Single out the lines of the material that contain "split" and copy them.

» Material for this exercise
◆ ◆ ◆ ◆ ◆ ◆ ◆
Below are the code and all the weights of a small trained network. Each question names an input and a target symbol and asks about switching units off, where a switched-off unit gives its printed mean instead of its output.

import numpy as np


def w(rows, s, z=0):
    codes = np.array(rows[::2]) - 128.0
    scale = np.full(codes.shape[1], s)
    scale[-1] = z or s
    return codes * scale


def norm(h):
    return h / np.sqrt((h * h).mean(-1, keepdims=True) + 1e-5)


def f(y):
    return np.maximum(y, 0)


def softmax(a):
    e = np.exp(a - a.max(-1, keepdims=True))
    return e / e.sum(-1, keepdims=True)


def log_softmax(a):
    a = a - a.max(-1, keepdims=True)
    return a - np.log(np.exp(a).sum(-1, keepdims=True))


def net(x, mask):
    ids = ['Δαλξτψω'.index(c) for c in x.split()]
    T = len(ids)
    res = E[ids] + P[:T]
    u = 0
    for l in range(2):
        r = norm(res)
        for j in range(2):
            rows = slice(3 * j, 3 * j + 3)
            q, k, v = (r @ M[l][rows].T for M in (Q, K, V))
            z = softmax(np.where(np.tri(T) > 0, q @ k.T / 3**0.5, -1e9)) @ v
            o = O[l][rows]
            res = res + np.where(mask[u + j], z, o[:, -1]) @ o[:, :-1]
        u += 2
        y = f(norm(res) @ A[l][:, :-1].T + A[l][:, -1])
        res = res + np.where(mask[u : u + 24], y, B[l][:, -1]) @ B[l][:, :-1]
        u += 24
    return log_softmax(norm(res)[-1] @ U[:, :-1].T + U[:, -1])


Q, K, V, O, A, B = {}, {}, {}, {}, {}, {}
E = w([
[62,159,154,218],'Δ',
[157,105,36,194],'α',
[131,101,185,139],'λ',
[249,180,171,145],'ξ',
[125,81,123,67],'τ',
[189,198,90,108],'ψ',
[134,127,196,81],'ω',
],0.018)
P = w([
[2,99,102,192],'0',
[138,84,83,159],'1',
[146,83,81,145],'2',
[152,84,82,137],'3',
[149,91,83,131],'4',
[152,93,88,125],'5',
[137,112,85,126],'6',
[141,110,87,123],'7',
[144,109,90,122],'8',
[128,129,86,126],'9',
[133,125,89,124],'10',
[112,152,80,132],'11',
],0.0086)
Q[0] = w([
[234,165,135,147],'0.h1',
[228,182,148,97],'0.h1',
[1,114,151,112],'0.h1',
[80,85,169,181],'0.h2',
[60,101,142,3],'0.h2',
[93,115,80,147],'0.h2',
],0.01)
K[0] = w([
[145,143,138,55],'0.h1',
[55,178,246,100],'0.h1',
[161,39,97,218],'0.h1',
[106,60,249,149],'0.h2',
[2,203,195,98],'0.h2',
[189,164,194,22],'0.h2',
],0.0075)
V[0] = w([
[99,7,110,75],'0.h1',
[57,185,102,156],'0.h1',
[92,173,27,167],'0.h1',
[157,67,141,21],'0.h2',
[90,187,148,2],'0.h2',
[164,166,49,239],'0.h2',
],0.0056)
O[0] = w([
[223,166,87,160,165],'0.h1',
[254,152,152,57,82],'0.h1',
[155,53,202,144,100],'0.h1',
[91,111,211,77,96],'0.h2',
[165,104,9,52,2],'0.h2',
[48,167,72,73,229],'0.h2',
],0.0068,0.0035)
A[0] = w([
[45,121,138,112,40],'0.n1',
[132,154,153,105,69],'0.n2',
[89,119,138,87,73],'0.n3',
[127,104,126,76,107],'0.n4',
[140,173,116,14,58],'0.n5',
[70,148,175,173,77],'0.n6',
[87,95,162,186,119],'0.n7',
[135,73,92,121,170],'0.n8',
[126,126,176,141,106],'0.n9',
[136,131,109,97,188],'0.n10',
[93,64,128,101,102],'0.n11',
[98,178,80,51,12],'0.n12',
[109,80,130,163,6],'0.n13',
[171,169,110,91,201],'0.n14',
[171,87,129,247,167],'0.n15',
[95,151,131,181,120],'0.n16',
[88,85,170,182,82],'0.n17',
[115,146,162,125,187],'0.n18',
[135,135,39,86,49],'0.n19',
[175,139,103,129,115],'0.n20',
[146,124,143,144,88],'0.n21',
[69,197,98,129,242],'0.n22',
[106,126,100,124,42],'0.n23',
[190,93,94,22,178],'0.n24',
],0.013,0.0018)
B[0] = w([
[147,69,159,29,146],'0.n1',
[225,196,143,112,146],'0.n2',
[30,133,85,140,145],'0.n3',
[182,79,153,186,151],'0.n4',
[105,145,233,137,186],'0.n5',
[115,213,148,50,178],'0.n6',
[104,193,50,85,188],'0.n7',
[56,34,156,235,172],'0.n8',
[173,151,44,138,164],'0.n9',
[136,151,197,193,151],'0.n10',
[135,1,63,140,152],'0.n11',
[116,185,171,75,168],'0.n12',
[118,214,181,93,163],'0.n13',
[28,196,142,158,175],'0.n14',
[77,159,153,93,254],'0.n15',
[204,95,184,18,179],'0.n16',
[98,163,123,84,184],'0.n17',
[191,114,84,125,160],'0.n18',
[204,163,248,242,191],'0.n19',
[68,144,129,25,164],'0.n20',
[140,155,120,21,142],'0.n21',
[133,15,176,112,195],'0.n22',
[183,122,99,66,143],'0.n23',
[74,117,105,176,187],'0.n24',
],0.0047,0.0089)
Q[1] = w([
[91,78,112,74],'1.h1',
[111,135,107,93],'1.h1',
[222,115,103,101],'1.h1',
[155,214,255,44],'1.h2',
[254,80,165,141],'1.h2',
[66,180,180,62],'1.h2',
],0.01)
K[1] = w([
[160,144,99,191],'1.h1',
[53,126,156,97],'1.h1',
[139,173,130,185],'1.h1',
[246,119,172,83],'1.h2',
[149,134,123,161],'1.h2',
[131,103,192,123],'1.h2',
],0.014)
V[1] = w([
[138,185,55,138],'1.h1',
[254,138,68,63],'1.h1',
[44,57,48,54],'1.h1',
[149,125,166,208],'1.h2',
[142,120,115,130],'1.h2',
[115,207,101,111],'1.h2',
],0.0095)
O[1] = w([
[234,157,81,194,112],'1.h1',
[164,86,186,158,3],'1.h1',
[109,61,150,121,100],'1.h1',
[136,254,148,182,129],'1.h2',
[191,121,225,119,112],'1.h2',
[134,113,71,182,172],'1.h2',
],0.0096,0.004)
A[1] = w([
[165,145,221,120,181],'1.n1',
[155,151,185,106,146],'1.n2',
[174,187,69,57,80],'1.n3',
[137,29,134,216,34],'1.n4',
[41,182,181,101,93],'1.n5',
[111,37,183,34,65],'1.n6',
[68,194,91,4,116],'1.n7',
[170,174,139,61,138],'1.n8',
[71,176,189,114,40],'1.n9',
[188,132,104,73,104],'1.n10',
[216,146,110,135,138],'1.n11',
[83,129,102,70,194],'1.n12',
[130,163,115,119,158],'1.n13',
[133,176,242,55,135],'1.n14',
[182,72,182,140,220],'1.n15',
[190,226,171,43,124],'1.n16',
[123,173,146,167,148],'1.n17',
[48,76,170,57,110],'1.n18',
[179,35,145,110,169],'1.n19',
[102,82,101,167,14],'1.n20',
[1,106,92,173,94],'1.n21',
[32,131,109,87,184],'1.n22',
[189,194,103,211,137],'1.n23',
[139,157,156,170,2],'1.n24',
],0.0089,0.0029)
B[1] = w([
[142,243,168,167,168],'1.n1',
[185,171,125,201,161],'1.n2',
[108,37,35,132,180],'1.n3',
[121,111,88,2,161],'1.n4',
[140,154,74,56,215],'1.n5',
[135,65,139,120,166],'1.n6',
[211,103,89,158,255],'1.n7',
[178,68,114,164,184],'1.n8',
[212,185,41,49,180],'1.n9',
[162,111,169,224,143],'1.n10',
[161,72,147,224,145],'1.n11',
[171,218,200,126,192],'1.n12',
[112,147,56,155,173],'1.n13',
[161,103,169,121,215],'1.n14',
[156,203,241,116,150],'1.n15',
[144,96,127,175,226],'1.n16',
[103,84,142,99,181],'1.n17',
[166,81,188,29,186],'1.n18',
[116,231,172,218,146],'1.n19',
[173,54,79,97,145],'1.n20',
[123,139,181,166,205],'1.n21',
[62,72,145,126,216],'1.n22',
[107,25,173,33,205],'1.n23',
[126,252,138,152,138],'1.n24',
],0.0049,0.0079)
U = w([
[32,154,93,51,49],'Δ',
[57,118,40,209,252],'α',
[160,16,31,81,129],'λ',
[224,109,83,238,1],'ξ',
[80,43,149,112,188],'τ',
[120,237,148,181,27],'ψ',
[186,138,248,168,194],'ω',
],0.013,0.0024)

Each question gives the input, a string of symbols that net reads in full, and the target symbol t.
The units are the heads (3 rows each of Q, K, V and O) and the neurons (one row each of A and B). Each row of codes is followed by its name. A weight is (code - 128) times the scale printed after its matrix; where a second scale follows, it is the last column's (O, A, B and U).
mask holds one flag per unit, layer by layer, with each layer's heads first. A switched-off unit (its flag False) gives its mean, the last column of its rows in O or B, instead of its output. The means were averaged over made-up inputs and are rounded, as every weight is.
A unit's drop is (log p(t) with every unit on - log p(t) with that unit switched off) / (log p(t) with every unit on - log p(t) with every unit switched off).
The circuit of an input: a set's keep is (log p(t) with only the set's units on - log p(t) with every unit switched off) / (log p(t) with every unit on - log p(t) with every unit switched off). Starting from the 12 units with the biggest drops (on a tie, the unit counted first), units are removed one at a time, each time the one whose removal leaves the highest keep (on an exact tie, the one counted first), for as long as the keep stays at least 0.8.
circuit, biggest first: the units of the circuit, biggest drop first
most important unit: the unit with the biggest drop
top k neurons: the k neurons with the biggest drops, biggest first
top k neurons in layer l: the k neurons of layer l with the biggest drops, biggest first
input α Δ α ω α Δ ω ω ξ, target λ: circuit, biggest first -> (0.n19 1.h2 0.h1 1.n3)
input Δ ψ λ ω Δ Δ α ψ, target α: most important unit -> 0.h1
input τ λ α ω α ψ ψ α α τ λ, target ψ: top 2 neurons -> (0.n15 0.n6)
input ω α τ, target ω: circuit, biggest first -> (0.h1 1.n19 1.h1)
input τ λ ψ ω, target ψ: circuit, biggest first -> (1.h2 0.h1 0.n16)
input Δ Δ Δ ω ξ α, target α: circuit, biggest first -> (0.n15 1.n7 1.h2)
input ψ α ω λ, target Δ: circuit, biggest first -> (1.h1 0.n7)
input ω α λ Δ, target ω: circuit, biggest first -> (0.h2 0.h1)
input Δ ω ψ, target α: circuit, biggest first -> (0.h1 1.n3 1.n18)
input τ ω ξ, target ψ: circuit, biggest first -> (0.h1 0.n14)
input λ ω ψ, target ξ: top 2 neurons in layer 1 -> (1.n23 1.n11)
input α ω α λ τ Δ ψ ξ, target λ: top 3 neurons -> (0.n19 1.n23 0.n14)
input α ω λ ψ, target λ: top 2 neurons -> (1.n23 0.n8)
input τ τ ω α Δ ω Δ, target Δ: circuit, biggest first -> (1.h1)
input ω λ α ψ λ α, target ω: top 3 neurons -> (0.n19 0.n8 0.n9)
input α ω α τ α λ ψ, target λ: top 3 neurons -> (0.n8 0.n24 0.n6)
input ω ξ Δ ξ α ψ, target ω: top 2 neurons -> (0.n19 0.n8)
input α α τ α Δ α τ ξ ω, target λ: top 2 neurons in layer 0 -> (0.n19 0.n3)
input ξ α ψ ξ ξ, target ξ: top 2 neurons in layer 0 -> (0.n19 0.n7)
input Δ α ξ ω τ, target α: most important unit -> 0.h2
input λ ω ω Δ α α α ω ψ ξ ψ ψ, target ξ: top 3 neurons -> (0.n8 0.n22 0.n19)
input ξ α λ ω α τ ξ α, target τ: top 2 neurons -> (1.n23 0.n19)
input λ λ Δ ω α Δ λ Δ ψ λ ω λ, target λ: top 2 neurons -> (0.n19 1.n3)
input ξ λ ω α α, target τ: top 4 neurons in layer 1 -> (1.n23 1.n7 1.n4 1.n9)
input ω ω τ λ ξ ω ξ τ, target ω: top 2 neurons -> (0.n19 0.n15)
◆ ◆ ◆ ◆ ◆ ◆ ◆
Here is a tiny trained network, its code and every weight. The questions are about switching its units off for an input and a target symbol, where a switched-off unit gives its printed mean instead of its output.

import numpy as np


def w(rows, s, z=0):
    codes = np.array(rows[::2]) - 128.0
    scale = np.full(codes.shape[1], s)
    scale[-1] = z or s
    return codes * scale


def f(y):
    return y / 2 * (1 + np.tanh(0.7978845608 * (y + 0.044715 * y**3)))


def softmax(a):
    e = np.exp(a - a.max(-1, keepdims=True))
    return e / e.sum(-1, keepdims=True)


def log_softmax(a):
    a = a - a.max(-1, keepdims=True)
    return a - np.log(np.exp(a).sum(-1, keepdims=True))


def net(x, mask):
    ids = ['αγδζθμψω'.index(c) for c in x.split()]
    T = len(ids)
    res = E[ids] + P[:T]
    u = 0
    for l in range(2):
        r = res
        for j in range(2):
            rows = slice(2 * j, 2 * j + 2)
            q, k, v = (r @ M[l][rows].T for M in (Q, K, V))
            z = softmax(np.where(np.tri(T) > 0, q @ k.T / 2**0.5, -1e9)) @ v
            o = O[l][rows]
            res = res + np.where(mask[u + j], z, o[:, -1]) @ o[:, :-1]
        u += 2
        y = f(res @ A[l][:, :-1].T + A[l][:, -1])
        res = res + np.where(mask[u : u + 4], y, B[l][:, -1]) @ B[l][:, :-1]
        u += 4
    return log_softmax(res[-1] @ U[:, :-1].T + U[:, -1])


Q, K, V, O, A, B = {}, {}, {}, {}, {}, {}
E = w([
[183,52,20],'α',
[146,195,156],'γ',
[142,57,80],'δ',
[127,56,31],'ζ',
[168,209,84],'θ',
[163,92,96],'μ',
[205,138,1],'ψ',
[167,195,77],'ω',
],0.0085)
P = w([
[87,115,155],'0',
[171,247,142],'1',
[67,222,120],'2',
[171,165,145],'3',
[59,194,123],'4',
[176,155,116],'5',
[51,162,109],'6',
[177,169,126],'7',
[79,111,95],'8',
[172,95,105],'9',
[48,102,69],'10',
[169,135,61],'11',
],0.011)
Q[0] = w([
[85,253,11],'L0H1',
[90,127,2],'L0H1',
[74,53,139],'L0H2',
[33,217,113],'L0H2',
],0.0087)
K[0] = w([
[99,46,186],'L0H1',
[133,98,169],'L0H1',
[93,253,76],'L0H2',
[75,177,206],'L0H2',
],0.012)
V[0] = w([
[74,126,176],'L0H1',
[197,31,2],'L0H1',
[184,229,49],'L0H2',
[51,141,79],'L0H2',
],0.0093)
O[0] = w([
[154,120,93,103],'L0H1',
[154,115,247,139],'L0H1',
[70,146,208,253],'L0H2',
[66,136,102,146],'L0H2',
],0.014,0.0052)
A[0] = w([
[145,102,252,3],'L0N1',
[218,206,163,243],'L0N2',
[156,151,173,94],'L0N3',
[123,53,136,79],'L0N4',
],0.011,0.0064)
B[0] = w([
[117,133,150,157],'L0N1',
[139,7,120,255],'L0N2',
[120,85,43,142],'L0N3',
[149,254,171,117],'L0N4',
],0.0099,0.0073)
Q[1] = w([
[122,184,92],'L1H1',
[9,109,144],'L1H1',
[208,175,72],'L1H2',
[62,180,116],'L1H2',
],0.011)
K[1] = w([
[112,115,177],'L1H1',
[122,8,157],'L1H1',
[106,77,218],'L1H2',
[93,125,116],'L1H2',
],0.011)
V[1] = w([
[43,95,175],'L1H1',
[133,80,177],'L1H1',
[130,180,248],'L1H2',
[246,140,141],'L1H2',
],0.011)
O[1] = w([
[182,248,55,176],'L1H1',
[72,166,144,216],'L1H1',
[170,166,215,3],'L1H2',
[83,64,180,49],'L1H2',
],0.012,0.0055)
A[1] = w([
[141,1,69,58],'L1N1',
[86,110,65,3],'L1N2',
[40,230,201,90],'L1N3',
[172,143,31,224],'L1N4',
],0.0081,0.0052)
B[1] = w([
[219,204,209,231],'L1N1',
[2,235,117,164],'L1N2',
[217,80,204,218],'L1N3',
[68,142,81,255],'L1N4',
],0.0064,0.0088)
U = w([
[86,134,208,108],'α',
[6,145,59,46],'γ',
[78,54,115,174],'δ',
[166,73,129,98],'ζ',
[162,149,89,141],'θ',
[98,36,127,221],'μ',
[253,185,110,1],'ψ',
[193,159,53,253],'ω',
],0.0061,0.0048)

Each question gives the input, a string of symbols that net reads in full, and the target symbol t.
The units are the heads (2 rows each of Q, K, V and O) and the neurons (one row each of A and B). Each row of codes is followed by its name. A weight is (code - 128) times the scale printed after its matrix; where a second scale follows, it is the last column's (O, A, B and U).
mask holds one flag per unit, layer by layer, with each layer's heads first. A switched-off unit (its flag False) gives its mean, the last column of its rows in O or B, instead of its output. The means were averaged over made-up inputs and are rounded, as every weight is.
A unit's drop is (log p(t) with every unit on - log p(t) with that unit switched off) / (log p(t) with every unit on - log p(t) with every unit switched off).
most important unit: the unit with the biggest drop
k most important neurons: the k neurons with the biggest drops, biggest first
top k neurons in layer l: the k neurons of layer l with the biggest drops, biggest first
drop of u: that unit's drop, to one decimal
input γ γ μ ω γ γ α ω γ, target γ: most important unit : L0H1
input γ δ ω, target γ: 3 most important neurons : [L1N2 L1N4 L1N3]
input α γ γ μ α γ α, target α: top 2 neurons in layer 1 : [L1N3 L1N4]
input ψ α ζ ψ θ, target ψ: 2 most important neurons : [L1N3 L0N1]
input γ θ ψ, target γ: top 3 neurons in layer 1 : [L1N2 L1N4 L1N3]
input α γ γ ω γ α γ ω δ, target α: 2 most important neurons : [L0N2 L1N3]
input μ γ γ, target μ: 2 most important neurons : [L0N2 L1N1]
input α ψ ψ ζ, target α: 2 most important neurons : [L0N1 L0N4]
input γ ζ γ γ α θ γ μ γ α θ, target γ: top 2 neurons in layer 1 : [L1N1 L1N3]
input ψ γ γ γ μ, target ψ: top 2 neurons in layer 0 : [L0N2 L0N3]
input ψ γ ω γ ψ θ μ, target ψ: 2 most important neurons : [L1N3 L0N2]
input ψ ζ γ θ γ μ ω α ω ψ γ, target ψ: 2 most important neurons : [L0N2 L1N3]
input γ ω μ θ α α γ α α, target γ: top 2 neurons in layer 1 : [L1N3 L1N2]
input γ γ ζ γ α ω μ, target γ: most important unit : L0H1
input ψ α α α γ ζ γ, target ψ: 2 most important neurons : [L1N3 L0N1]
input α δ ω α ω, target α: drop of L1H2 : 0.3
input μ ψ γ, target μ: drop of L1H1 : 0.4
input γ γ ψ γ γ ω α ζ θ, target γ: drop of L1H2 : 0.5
◆ ◆ ◆ ◆ ◆ ◆ ◆
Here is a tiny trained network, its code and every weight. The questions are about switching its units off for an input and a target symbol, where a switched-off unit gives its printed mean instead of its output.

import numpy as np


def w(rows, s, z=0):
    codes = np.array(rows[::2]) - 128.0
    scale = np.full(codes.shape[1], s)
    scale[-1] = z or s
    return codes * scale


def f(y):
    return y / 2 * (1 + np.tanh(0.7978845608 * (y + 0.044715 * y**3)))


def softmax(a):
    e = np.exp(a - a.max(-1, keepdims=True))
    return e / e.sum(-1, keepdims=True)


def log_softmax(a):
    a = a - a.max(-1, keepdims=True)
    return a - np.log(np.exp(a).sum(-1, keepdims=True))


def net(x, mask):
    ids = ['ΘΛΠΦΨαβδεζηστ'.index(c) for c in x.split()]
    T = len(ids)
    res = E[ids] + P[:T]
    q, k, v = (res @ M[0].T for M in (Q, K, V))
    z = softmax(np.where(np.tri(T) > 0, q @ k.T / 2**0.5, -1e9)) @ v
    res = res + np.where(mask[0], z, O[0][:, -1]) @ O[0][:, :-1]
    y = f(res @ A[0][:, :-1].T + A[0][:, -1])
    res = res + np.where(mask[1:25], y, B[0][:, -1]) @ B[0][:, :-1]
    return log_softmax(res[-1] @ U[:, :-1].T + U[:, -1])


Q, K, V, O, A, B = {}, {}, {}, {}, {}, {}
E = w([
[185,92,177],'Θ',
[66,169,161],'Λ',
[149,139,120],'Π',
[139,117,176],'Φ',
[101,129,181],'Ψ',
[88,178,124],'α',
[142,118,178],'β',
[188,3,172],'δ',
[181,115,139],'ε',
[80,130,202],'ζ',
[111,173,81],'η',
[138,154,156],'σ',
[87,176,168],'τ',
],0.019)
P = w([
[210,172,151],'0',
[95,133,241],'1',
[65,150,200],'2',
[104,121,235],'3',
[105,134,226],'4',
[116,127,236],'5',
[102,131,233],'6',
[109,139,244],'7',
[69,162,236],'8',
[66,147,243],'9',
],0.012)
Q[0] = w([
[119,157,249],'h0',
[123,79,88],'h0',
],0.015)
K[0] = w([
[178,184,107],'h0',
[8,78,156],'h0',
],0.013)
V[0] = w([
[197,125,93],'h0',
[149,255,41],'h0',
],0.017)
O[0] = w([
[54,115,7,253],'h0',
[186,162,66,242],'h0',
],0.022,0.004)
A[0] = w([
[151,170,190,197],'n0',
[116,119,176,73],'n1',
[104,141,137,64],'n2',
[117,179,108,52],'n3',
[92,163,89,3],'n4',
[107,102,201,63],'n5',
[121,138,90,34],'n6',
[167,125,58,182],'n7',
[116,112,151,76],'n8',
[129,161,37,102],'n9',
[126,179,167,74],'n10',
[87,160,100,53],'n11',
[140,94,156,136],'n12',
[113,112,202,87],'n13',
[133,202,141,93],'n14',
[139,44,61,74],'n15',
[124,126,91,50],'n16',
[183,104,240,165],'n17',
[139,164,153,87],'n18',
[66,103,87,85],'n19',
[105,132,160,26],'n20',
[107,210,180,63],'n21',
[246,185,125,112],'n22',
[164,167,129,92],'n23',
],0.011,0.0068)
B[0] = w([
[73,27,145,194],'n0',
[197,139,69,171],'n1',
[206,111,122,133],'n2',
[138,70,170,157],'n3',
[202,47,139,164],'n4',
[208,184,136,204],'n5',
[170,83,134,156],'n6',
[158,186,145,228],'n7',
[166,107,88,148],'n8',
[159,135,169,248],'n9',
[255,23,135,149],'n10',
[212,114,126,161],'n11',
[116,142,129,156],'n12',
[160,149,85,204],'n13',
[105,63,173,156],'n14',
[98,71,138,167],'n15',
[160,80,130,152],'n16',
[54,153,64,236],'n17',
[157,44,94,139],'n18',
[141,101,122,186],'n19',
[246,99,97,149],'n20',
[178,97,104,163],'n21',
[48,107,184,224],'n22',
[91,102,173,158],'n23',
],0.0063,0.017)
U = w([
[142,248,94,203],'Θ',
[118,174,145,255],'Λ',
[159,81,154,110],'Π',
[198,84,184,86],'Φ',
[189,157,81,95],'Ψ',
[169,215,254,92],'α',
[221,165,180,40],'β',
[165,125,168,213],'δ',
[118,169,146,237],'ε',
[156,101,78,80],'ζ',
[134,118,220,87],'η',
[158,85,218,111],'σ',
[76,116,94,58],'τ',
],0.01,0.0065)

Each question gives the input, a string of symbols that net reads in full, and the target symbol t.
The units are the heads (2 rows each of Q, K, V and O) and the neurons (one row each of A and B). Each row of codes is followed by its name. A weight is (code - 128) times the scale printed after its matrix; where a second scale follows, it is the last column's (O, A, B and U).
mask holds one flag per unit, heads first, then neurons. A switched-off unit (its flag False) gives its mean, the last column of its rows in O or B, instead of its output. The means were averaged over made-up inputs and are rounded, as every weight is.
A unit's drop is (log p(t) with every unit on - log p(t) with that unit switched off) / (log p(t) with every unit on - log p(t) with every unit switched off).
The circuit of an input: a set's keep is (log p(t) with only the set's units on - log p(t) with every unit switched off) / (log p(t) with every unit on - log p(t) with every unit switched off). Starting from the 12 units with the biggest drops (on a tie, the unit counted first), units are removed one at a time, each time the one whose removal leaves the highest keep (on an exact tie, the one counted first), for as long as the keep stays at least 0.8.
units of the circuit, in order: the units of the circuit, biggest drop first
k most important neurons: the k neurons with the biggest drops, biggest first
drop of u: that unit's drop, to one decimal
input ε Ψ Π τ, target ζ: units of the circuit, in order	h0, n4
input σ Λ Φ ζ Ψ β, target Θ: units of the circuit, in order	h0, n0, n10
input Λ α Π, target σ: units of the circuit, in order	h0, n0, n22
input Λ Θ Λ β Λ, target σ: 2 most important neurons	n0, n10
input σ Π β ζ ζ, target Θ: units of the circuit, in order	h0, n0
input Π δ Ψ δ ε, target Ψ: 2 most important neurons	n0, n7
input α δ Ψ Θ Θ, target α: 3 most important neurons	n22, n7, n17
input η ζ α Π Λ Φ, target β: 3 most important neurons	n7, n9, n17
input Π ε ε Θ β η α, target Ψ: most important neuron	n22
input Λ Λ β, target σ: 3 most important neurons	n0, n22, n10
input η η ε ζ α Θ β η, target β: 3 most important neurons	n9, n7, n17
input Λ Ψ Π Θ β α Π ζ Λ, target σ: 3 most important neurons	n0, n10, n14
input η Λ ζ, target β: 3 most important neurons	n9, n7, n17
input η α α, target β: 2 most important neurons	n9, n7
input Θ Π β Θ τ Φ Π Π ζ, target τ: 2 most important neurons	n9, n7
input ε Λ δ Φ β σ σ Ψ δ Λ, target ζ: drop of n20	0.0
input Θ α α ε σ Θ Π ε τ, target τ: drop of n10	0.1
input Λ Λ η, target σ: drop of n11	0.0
◆ ◆ ◆ ◆ ◆ ◆ ◆
» Response to the exercise
    ids = ['Δαλξτψω'.index(c) for c in x.split()]
    ids = ['αγδζθμψω'.index(c) for c in x.split()]
    ids = ['ΘΛΠΦΨαβδεζηστ'.index(c) for c in x.split()]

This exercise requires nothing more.